───── DATA TO PROCESS
Each point is reached from the start by the listed moves, each made once or not at all, plus a little noise. Is the number of moves made odd or even? Then give how often each move was made.

Moves:
(1): [ 0.07, -0.57,  0.02, -0.16,  0.05]
(2): [ 0.06,  0.31, -0.21, -0.69, -0.04]
(3): [0.24, 0.17, 0.07, 0.08, 0.02]
Start: [ 0.13,  0.07, -0.10, -0.11,  0.00]
Points:
[ 0.26, -0.19, -0.29, -0.97,  0.00] -> even (1, 1, 0)
[ 0.43,  0.56, -0.23, -0.69, -0.06] -> even (0, 1, 1)
[ 0.20, -0.49, -0.08, -0.26,  0.02] -> odd (1, 0, 0)

Moves:
(1): [ 0.38, -0.12,  0.01,  0.18,  0.06,  0.25, -0.29,  0.26,  0.04, -0.03,
  0.39, -0.32]
(2): [ 0.18,  0.31,  0.41,  0.11, -0.05, -0.04,  0.26, -0.10,  0.04, -0.17,
  0.01, -0.09]
(3): [-0.09, -0.09,  0.40, -0.36, -0.26, -0.04, -0.02,  0.16, -0.17,  0.10,
 -0.14, -0.13]
(4): [-0.17, -0.18,  0.25,  0.21, -0.07,  0.05,  0.03,  0.37,  0.15, -0.12,
 -0.12,  0.08]
(5): [ 0.10, -0.02,  0.01, -0.24,  0.13,  0.06, -0.09, -0.07,  0.25, -0.11,
  0.06, -0.24]
(6): [ 0.17, -0.10,  0.15,  0.17,  0.22,  0.14,  0.23, -0.03, -0.15,  0.07,
 -0.10,  0.06]
(7): [ 0.06, -0.31,  0.02,  0.00, -0.12, -0.05, -0.02, -0.04, -0.11, -0.36,
  0.11,  0.26]
(8): [ 0.13, -0.26, -0.09,  0.01,  0.03, -0.25,  0.39,  0.37,  0.12,  0.06,
  0.14, -0.24]
(9): [ 0.17,  0.02, -0.40, -0.23, -0.20,  0.69,  0.14,  0.01,  0.05,  0.01,
 -0.14,  0.22]
(10): [ 0.01, -0.02,  0.20,  0.10, -0.23, -0.20,  0.01, -0.32,  0.12,  0.31,
  0.16,  0.08]
(11): [-0.20,  0.12,  0.18,  0.00,  0.02,  0.14,  0.23, -0.09, -0.09, -0.15,
  0.37,  0.16]
(12): [ 0.11,  0.07,  0.22, -0.50,  0.01,  0.01, -0.23,  0.32,  0.05,  0.12,
 -0.18,  0.63]
Start: [ 0.21, -0.14,  0.14,  0.11,  0.56,  0.01, -0.08,  0.02,  0.23,  0.22,
 -0.15, -0.05]
Points:
[ 0.99, -0.21,  0.84,  0.35,  0.95,  0.35,  0.63,  0.35,  0.49, -0.11,
  0.74, -0.75] -> even (1, 1, 0, 0, 1, 1, 0, 1, 0, 0, 1, 0)
[ 0.33, -0.50,  0.80, -1.00,  0.36,  0.00, -0.42,  0.37,  0.26, -0.02,
 -0.25,  0.54] -> even (0, 0, 1, 0, 1, 0, 1, 0, 0, 0, 0, 1)
[ 0.77, -0.97,  0.54, -0.29,  0.43,  0.00, -0.10,  0.78,  0.39, -0.13,
  0.42, -0.68] -> odd (1, 0, 1, 0, 1, 0, 1, 1, 0, 0, 0, 0)
[ 0.57,  0.04,  1.54, -0.35,  0.25, -0.11,  0.12,  0.12,  0.15,  0.59,
 -0.37,  0.48] -> odd (0, 1, 1, 0, 0, 1, 0, 0, 0, 1, 0, 1)

Moves:
(1): [-0.02,  0.34,  0.13, -0.03,  0.52,  0.25,  0.18,  0.12,  0.12,  0.12,
 -0.07, -0.19, -0.79, -0.05,  0.41, -0.05, -0.24, -0.30, -0.22,  0.11,
  0.09,  0.24, -0.02,  0.19,  0.14]
(2): [ 0.32, -0.01, -0.20,  0.20,  0.17, -0.03, -0.12,  0.03, -0.07,  0.04,
  0.03, -0.10,  0.03,  0.03, -0.03, -0.23, -0.22, -0.08, -0.16,  0.25,
 -0.43,  0.22,  0.21,  0.06, -0.09]
(3): [ 0.27,  0.07, -0.14,  0.34,  0.24, -0.45, -0.09,  0.39, -0.11,  0.51,
 -0.35,  0.09,  0.00,  0.18, -0.33, -0.30,  0.11,  0.03, -0.61, -0.50,
  0.26, -0.35,  0.20,  0.10, -0.25]
(4): [ 0.17,  0.29, -0.16,  0.07,  0.00, -0.08,  0.06,  0.02, -0.04, -0.03,
  0.04,  0.07, -0.28,  0.01,  0.12,  0.09, -0.12, -0.07,  0.25, -0.19,
 -0.16,  0.31, -0.11, -0.18,  0.12]
(5): [-0.15, -0.24, -0.20, -0.26,  0.16,  0.42,  0.04, -0.50, -0.12,  0.03,
  0.34, -0.12, -0.08,  0.46,  0.20, -0.26, -0.22, -0.22,  0.57, -0.18,
  0.13, -0.02, -0.23, -0.41, -0.09]
(6): [-0.20, -0.04, -0.19,  0.15,  0.16, -0.02,  0.03,  0.22, -0.33, -0.32,
 -0.12, -0.01,  0.00,  0.05, -0.13, -0.27, -0.30,  0.23,  0.09, -0.07,
  0.50, -0.19,  0.06,  0.13,  0.00]
(7): [-0.17,  0.18,  0.11, -0.01, -0.06, -0.26, -0.08, -0.08,  0.05,  0.15,
 -0.05, -0.07,  0.09, -0.18, -0.18, -0.10, -0.10,  0.21,  0.04, -0.16,
  0.31,  0.06,  0.13, -0.06, -0.03]
(8): [ 0.37, -0.13, -0.08,  0.10,  0.40,  0.04, -0.14, -0.12,  0.22, -0.02,
 -0.37, -0.14, -0.64, -0.11, -0.36,  0.40,  0.01, -0.09,  0.31,  0.18,
 -0.35,  0.25, -0.01, -0.42,  0.08]
(9): [ 0.27, -0.18,  0.19,  0.21, -0.12,  0.10, -0.29,  0.11,  0.44, -0.22,
 -0.39,  0.12, -0.28, -0.20, -0.04,  0.26,  0.10, -0.27,  0.06, -0.20,
 -0.60,  0.11, -0.28, -0.15, -0.35]
(10): [-0.02, -0.06, -0.23,  0.09,  0.02, -0.23,  0.11,  0.08,  0.09,  0.20,
 -0.16,  0.10,  0.03,  0.03,  0.35, -0.02, -0.01, -0.04,  0.12,  0.13,
  0.10,  0.06,  0.02, -0.38, -0.13]
(11): [ 0.35,  0.04,  0.25,  0.00, -0.04,  0.26, -0.06,  0.03,  0.22, -0.10,
  0.24, -0.19,  0.24, -0.06, -0.09,  0.05,  0.24, -0.15,  0.31,  0.12,
  0.19,  0.02,  0.11, -0.32,  0.14]
(12): [-0.13,  0.05,  0.29,  0.59, -0.11, -0.19,  0.19,  0.17, -0.24,  0.20,
  0.17,  0.42,  0.27,  0.05, -0.08,  0.17,  0.06,  0.15, -0.63, -0.01,
  0.41, -0.18,  0.13, -0.27, -0.19]
(13): [-0.21, -0.52, -0.11,  0.06,  0.12,  0.05,  0.13,  0.00, -0.39,  0.20,
  0.22, -0.13,  0.08, -0.19,  0.14,  0.04,  0.09, -0.10,  0.21, -0.22,
  0.33,  0.20,  0.15,  0.28,  0.31]
(14): [ 0.05,  0.12,  0.36,  0.10, -0.23,  0.03,  0.17, -0.50,  0.07, -0.05,
 -0.39, -0.27,  0.42, -0.13,  0.06,  0.27,  0.31,  0.31, -0.08,  0.26,
 -0.04,  0.18, -0.23, -0.16, -0.02]
(15): [ 0.03, -0.26, -0.08, -0.27,  0.21, -0.37, -0.19,  0.22,  0.07, -0.03,
  0.26,  0.17,  0.33, -0.07,  0.19,  0.19, -0.21,  0.41, -0.19, -0.46,
 -0.02, -0.08, -0.05, -0.18,  0.13]
(16): [-0.13, -0.03, -0.14,  0.06, -0.13,  0.06, -0.05,  0.14,  0.13,  0.04,
  0.22, -0.24, -0.10,  0.21,  0.14,  0.20,  0.06,  0.06,  0.13,  0.11,
  0.27,  0.30,  0.06,  0.19,  0.02]
(17): [-0.17,  0.22, -0.15, -0.05,  0.13,  0.35, -0.19, -0.41,  0.00,  0.02,
  0.04,  0.19,  0.34, -0.17,  0.07,  0.11,  0.16,  0.17,  0.19,  0.06,
 -0.08, -0.12, -0.01, -0.01, -0.05]
(18): [ 0.12, -0.01,  0.04, -0.19, -0.07, -0.01, -0.17,  0.26, -0.31,  0.05,
  0.11,  0.23, -0.04,  0.01, -0.06, -0.33, -0.11,  0.25, -0.20, -0.10,
  0.14,  0.05,  0.26,  0.05,  0.04]
(19): [-0.08, -0.02,  0.04,  0.03,  0.20, -0.07, -0.05,  0.43, -0.10,  0.15,
 -0.08,  0.36,  0.11,  0.41,  0.03, -0.07, -0.31,  0.20,  0.17, -0.37,
 -0.36,  0.16,  0.02,  0.37,  0.27]
(20): [-0.25,  0.00,  0.00,  0.07,  0.02, -0.16, -0.28, -0.01,  0.01, -0.01,
 -0.05,  0.10,  0.29, -0.05, -0.05,  0.01,  0.12,  0.05, -0.17, -0.04,
  0.03,  0.10, -0.08, -0.11,  0.18]
(21): [-0.05, -0.18, -0.11, -0.21, -0.46,  0.18, -0.12, -0.55,  0.21,  0.08,
  0.13,  0.32,  0.54,  0.06,  0.08,  0.34,  0.04,  0.03,  0.23, -0.07,
  0.70, -0.09, -0.47,  0.03,  0.26]
(22): [-0.02,  0.19, -0.09, -0.05,  0.28, -0.49,  0.62,  0.11,  0.19,  0.02,
 -0.13,  0.12, -0.02,  0.06, -0.23, -0.11,  0.02, -0.10, -0.57, -0.39,
 -0.18,  0.25,  0.25,  0.12, -0.18]
(23): [ 0.27, -0.04, -0.08,  0.18, -0.01, -0.16,  0.00,  0.00, -0.02, -0.11,
  0.01,  0.12, -0.43,  0.22,  0.11, -0.31,  0.07,  0.10, -0.09, -0.07,
 -0.15, -0.07,  0.39,  0.04,  0.29]
(24): [-0.24, -0.16, -0.07,  0.07, -0.22,  0.42,  0.07, -0.23,  0.33,  0.09,
  0.02, -0.15, -0.10, -0.21, -0.11, -0.05,  0.18,  0.13, -0.11,  0.13,
  0.15, -0.21, -0.43, -0.20,  0.06]
Start: [ 0.28, -0.21,  0.15,  0.20,  0.08,  0.36,  0.23,  0.09, -0.23,  0.43,
  0.19,  0.35,  0.29,  0.33,  0.11,  0.23, -0.05, -0.11,  0.00, -0.05,
 -0.18,  0.00,  0.06, -0.05,  0.13]
Points:
[ 0.87, -0.25, -0.81,  0.95,  0.68, -0.02, -0.31,  0.69, -0.32,  0.80,
 -0.32,  0.66, -0.07,  1.18, -0.43,  0.43, -0.78,  0.17,  0.40, -0.72,
  0.28,  0.61,  0.03,  0.27,  0.60] -> even (0, 1, 1, 1, 0, 1, 0, 1, 0, 0, 0, 0, 0, 0, 0, 1, 0, 0, 1, 0, 1, 0, 0, 0)
[-0.14,  0.16, -0.45,  1.82,  1.00,  0.10,  0.20,  0.32, -0.94,  1.30,
  0.14,  0.73, -0.17,  0.09,  0.06, -0.67, -0.25,  0.37, -1.23, -0.73,
  1.12,  0.08,  0.59, -0.07,  0.51] -> even (1, 1, 1, 1, 0, 1, 1, 0, 0, 0, 0, 1, 1, 0, 0, 0, 1, 0, 0, 1, 0, 0, 1, 1)
[ 0.35, -0.77,  0.08,  0.95,  0.73,  0.51,  0.45, -0.95,  0.56,  0.83,
  0.04,  0.67,  0.90, -0.24,  0.28,  1.36,  0.63,  0.07,  0.31, -0.90,
 -0.32,  0.85, -0.67, -2.39,  0.15] -> even (0, 0, 0, 1, 1, 0, 0, 1, 1, 1, 1, 1, 1, 1, 1, 0, 1, 0, 0, 1, 0, 1, 0, 1)
[ 0.90, -0.45, -0.68,  0.68,  0.20,  0.17,  0.55, -0.54,  0.23,  0.65,
  0.47,  0.22,  0.82,  1.14,  0.12, -0.21, -0.11,  0.51, -0.24, -1.15,
  1.03,  0.29, -0.17, -0.84,  0.60] -> odd (0, 1, 1, 1, 1, 1, 0, 0, 0, 0, 1, 0, 0, 1, 1, 1, 0, 0, 0, 0, 1, 1, 1, 1)

Moves:
(1): [-0.12, -0.05, -0.04, -0.13,  0.19,  0.16,  0.03, -0.13, -0.24,  0.06,
 -0.05, -0.10, -0.10, -0.22,  0.08, -0.12, -0.21, -0.14, -0.18, -0.30,
  0.08,  0.11,  0.05,  0.01,  0.32,  0.00]
(2): [ 0.19, -0.23,  0.17,  0.13,  0.00,  0.12, -0.01,  0.06, -0.16,  0.18,
 -0.01, -0.04, -0.06,  0.05,  0.05, -0.19,  0.02,  0.03, -0.01, -0.08,
  0.15,  0.22,  0.03, -0.01, -0.18, -0.09]
(3): [ 0.22,  0.18,  0.05,  0.09, -0.15, -0.14,  0.10, -0.01,  0.09,  0.01,
 -0.13,  0.10,  0.01, -0.06, -0.07,  0.03,  0.13,  0.10, -0.14, -0.03,
  0.02,  0.16, -0.01,  0.03,  0.06,  0.02]
(4): [-0.05, -0.15,  0.07, -0.24,  0.09,  0.08,  0.23, -0.09, -0.37,  0.01,
  0.03,  0.07, -0.16,  0.19, -0.21, -0.06, -0.13, -0.27,  0.17, -0.04,
 -0.16, -0.26,  0.01,  0.11, -0.05, -0.02]
(5): [-0.06,  0.02, -0.06,  0.00, -0.03, -0.09,  0.16,  0.01, -0.05, -0.07,
  0.06, -0.17,  0.03,  0.14,  0.00,  0.11, -0.10, -0.04, -0.28,  0.10,
 -0.08, -0.11, -0.05,  0.09,  0.06,  0.11]
(6): [ 0.04, -0.15, -0.34, -0.08,  0.01, -0.06, -0.29, -0.02, -0.22, -0.07,
  0.02,  0.01,  0.06,  0.05, -0.07, -0.18,  0.21, -0.01, -0.20, -0.16,
  0.16,  0.02,  0.13,  0.11, -0.02,  0.04]
(7): [-0.10, -0.01, -0.33,  0.06, -0.14, -0.04, -0.05, -0.21, -0.14, -0.16,
 -0.22,  0.24,  0.27,  0.11,  0.14,  0.09, -0.41, -0.07, -0.01,  0.08,
  0.20, -0.03,  0.11,  0.26, -0.03, -0.06]
(8): [-0.21,  0.17,  0.08, -0.12, -0.06, -0.28, -0.14, -0.03, -0.03,  0.12,
  0.09, -0.12,  0.04, -0.05, -0.23,  0.04, -0.20,  0.03,  0.13, -0.15,
 -0.05, -0.12,  0.29, -0.10,  0.10, -0.38]
(9): [ 0.01,  0.16, -0.18, -0.19,  0.05, -0.17, -0.05, -0.01, -0.01,  0.06,
 -0.06, -0.04, -0.02,  0.00,  0.06, -0.05,  0.09, -0.03,  0.07,  0.07,
 -0.09,  0.11, -0.11,  0.14,  0.18,  0.14]
(10): [-0.16,  0.10, -0.15, -0.07,  0.04, -0.01,  0.23, -0.12, -0.02,  0.01,
  0.38,  0.15,  0.08, -0.34, -0.16, -0.20, -0.08, -0.32,  0.18,  0.16,
 -0.21,  0.08, -0.04,  0.03, -0.11,  0.02]
(11): [ 0.16,  0.11, -0.18,  0.07, -0.01, -0.13,  0.06,  0.00, -0.06, -0.05,
 -0.11, -0.08, -0.14,  0.04,  0.02, -0.14,  0.05,  0.06, -0.04, -0.14,
  0.05,  0.04,  0.03,  0.10,  0.01, -0.05]
(12): [-0.02,  0.03,  0.00,  0.00,  0.20,  0.07, -0.29, -0.08,  0.02,  0.02,
  0.02, -0.07, -0.14, -0.10,  0.03, -0.27,  0.00,  0.01, -0.23,  0.12,
  0.02,  0.00,  0.19, -0.16,  0.14, -0.12]
(13): [ 0.21,  0.09,  0.05, -0.15, -0.02,  0.05, -0.13,  0.15, -0.13, -0.13,
  0.24,  0.05, -0.19,  0.14, -0.09, -0.07,  0.11, -0.01, -0.11, -0.29,
 -0.01,  0.22, -0.04, -0.04, -0.02, -0.24]
(14): [ 0.07,  0.24, -0.21,  0.05, -0.08, -0.21, -0.20, -0.12,  0.04, -0.08,
 -0.13, -0.05, -0.04, -0.08, -0.11, -0.07,  0.20, -0.13, -0.11,  0.06,
  0.09, -0.04, -0.14, -0.01, -0.06,  0.01]
(15): [-0.06, -0.15,  0.00, -0.14,  0.11,  0.08,  0.18,  0.11, -0.13, -0.12,
  0.21, -0.11,  0.10, -0.15, -0.08,  0.08, -0.19,  0.04, -0.09,  0.10,
  0.17,  0.19, -0.04, -0.05,  0.13,  0.04]
(16): [-0.09,  0.07,  0.10, -0.06,  0.27,  0.33,  0.13,  0.10,  0.06,  0.10,
  0.02, -0.02,  0.22,  0.24, -0.05, -0.05,  0.08,  0.05, -0.05, -0.23,
  0.22, -0.17, -0.04,  0.00,  0.02,  0.09]
(17): [ 0.11,  0.04,  0.03,  0.13, -0.09, -0.02,  0.08,  0.02, -0.05,  0.11,
 -0.10, -0.06,  0.02,  0.12, -0.05, -0.03,  0.04,  0.02,  0.08, -0.06,
  0.09, -0.13,  0.16, -0.10,  0.13, -0.11]
(18): [ 0.05,  0.09,  0.26,  0.25,  0.06, -0.14, -0.11,  0.11, -0.36,  0.18,
  0.02,  0.11,  0.15, -0.03, -0.15, -0.19, -0.03,  0.06,  0.14,  0.00,
  0.02,  0.05, -0.05, -0.18,  0.04,  0.12]
(19): [ 0.22,  0.07,  0.06,  0.15, -0.09, -0.20,  0.00, -0.04,  0.03, -0.24,
  0.15, -0.28,  0.33,  0.12, -0.22, -0.22,  0.06, -0.04,  0.04, -0.07,
  0.32,  0.05, -0.08,  0.13,  0.08,  0.09]
(20): [-0.02, -0.09, -0.25,  0.10,  0.20, -0.35, -0.04, -0.10,  0.08,  0.14,
 -0.15, -0.17, -0.01, -0.02,  0.04, -0.05,  0.05, -0.02, -0.02,  0.17,
 -0.21, -0.06,  0.03,  0.03,  0.26, -0.09]
(21): [ 0.11, -0.26,  0.28, -0.05, -0.06,  0.11,  0.13, -0.01, -0.21, -0.11,
  0.30, -0.06, -0.06,  0.06,  0.18, -0.03, -0.05,  0.12,  0.01,  0.16,
 -0.07, -0.14,  0.05, -0.15, -0.10, -0.29]
(22): [ 0.05,  0.05, -0.16,  0.07,  0.03, -0.14, -0.02, -0.13,  0.12, -0.06,
 -0.12, -0.10,  0.22,  0.18, -0.08,  0.01,  0.17, -0.08,  0.08,  0.06,
  0.03, -0.06,  0.09, -0.14, -0.22,  0.06]
(23): [ 0.15, -0.03,  0.13, -0.04,  0.16,  0.13, -0.03,  0.16, -0.04,  0.00,
  0.03, -0.04,  0.10, -0.15,  0.18,  0.27,  0.17,  0.08,  0.23,  0.05,
  0.06,  0.25,  0.15,  0.08,  0.07, -0.11]
(24): [-0.12, -0.04, -0.25,  0.06,  0.13,  0.25,  0.14, -0.41,  0.23,  0.04,
  0.10, -0.06, -0.05, -0.04,  0.01,  0.05,  0.05,  0.15, -0.04, -0.07,
  0.05,  0.06,  0.21,  0.06,  0.08, -0.06]
Start: [ 0.12, -0.02,  0.18,  0.01,  0.19, -0.07,  0.01,  0.21, -0.14,  0.04,
 -0.27,  0.23,  0.15,  0.12, -0.19, -0.03,  0.08, -0.07,  0.19, -0.18,
  0.01,  0.28, -0.21,  0.04,  0.42, -0.09]
Points:
[ 1.00,  0.33,  0.10,  0.07,  0.15, -0.43,  0.73, -0.17, -0.69,  0.01,
 -0.05, -0.15,  0.52,  0.61, -0.85, -1.03,  0.66, -0.54,  0.44, -0.39,
  0.43,  0.10, -0.19,  0.17,  0.17, -0.27] -> even (0, 1, 1, 1, 0, 0, 0, 0, 1, 1, 1, 0, 0, 1, 0, 1, 1, 0, 1, 0, 1, 1, 0, 0)
[-0.07, -0.10, -0.20,  0.16,  0.80, -0.32,  0.37,  0.29, -0.86,  0.29,
  0.17, -0.01,  0.78,  0.14, -0.76, -0.54,  0.05, -0.25, -0.09, -0.09,
  0.17,  0.17, -0.11, -0.02,  0.95,  0.06] -> even (0, 0, 0, 0, 1, 1, 0, 0, 0, 1, 0, 0, 0, 0, 1, 1, 1, 1, 0, 1, 0, 0, 0, 0)
[ 0.90, -0.40, -0.45, -0.08,  0.81, -0.54, -0.13, -0.51, -0.62, -0.18,
  0.01, -0.61,  0.38,  0.20, -0.47, -0.75,  0.83, -0.08, -0.06,  0.20,
  0.51,  0.76,  0.33,  0.22,  0.81, -0.55] -> even (0, 1, 1, 1, 0, 1, 0, 0, 1, 0, 0, 1, 0, 1, 1, 0, 0, 0, 1, 1, 1, 1, 1, 1)
[ 0.51, -0.41, -1.03, -0.33,  0.91, -0.02,  0.25, -0.59, -1.29, -0.05,
 -0.33, -0.27,  0.16,  0.79, -0.37, -0.80,  0.20, -0.39, -0.28, -0.86,
  0.76,  0.36,  0.28,  0.30,  0.84, -0.81] -> even (1, 1, 0, 1, 0, 1, 1, 0, 1, 0, 1, 0, 1, 1, 1, 1, 1, 0, 0, 1, 1, 1, 0, 1)
[ 0.26,  0.06,  0.11, -0.24,  0.78,  0.05, -0.49,  0.25, -1.53, -0.11,
  0.14, -0.04,  0.34,  0.38, -0.15, -0.60, -0.32,  0.04, -0.40, -0.95,
  0.64,  0.43,  0.60,  0.01,  1.03, -1.01] -> even (1, 0, 0, 0, 1, 1, 1, 1, 0, 0, 1, 1, 1, 0, 0, 1, 0, 1, 0, 0, 1, 0, 1, 0)
[ 0.35, -0.19, -0.73, -0.49,  1.14,  0.68, -0.35, -0.09, -0.97, -0.01,
 -0.10, -0.06,  0.14,  0.08,  0.13, -0.60,  0.04,  0.12, -0.46, -1.04,
  1.08,  1.32,  0.48,  0.57,  1.14, -0.52] -> even (1, 1, 0, 0, 0, 1, 1, 0, 1, 0, 1, 1, 1, 0, 1, 1, 0, 0, 0, 0, 0, 0, 1, 1)
[ 0.81, -0.04, -0.32,  0.13,  0.68, -0.41, -0.46, -0.16, -0.48, -0.08,
  0.16, -0.73,  0.56,  0.62, -0.58, -0.70,  0.96,  0.20,  0.13, -0.82,
  0.83,  0.49,  0.51,  0.11,  0.40, -1.13] -> odd (0, 1, 0, 0, 0, 1, 0, 1, 0, 0, 1, 0, 1, 1, 0, 1, 0, 0, 1, 1, 1, 1, 1, 1)
[ 0.22,  0.63, -0.24, -0.03,  0.57, -0.91,  0.61,  0.08, -1.04,  0.49,
 -0.38,  0.20,  0.75,  0.28, -0.64, -0.23, -0.24, -0.42,  0.62, -0.16,
 -0.13,  0.06,  0.25,  0.54,  1.16, -0.40] -> odd (0, 0, 1, 1, 1, 0, 1, 1, 1, 1, 1, 0, 0, 0, 0, 1, 1, 1, 0, 1, 0, 0, 1, 0)
[ 0.74, -0.38,  0.62,  0.03,  0.71,  0.19,  0.41,  0.06, -1.51,  0.12,
  0.36,  0.04,  0.93,  0.20, -0.71, -0.94,  0.46, -0.47,  0.46, -0.68,
  0.63,  0.58,  0.10,  0.10,  0.32, -0.14] -> even (1, 1, 1, 1, 0, 1, 0, 0, 0, 1, 0, 0, 0, 0, 0, 1, 0, 1, 1, 0, 1, 1, 1, 0)
[ 0.42,  0.28, -0.38, -0.20,  0.81,  0.25,  0.33, -0.24, -0.34, -0.16,
  0.24, -0.04, -0.06, -0.57, -0.33, -0.37,  0.30, -0.18, -0.18, -0.55,
  0.23,  1.29,  0.29, -0.12,  0.87, -0.57] -> even (1, 0, 1, 0, 0, 0, 0, 0, 0, 1, 1, 1, 1, 0, 1, 0, 0, 0, 0, 0, 0, 1, 1, 1)
[-0.18,  0.30, -0.28, -0.24,  0.29, -0.49,  0.72, -0.68, -1.31,  0.14,
  0.14,  0.28,  0.20, -0.04, -0.49, -0.48, -0.80, -0.44,  0.16, -0.30,
 -0.21,  0.22,  0.24,  0.43,  1.00, -0.56] -> even (1, 0, 1, 1, 1, 0, 1, 1, 1, 1, 1, 0, 0, 0, 0, 0, 0, 1, 0, 0, 1, 0, 0, 1)
[ 0.57, -0.23, -0.63, -0.21,  0.20, -0.34,  0.47, -0.47, -1.46,  0.05,
 -0.32,  0.29,  0.24,  0.31, -0.29, -0.90, -0.10, -0.60,  0.15, -0.47,
  0.29,  0.45,  0.29,  0.44,  0.45, -0.44] -> even (1, 1, 1, 1, 0, 1, 1, 0, 1, 1, 1, 0, 0, 0, 0, 0, 1, 0, 0, 0, 1, 1, 0, 0)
──────────
» **ABOUT THIS EXERCISE**
Return the lines exactly as they stand, please. Start at the top of the material and finish with the line where "even (0, 1, 1)" appears.

» **RESPONSE FOR THIS EXERCISE**
Each point is reached from the start by the listed moves, each made once or not at all, plus a little noise. Is the number of moves made odd or even? Then give how often each move was made.

Moves:
(1): [ 0.07, -0.57,  0.02, -0.16,  0.05]
(2): [ 0.06,  0.31, -0.21, -0.69, -0.04]
(3): [0.24, 0.17, 0.07, 0.08, 0.02]
Start: [ 0.13,  0.07, -0.10, -0.11,  0.00]
Points:
[ 0.26, -0.19, -0.29, -0.97,  0.00] -> even (1, 1, 0)
[ 0.43,  0.56, -0.23, -0.69, -0.06] -> even (0, 1, 1)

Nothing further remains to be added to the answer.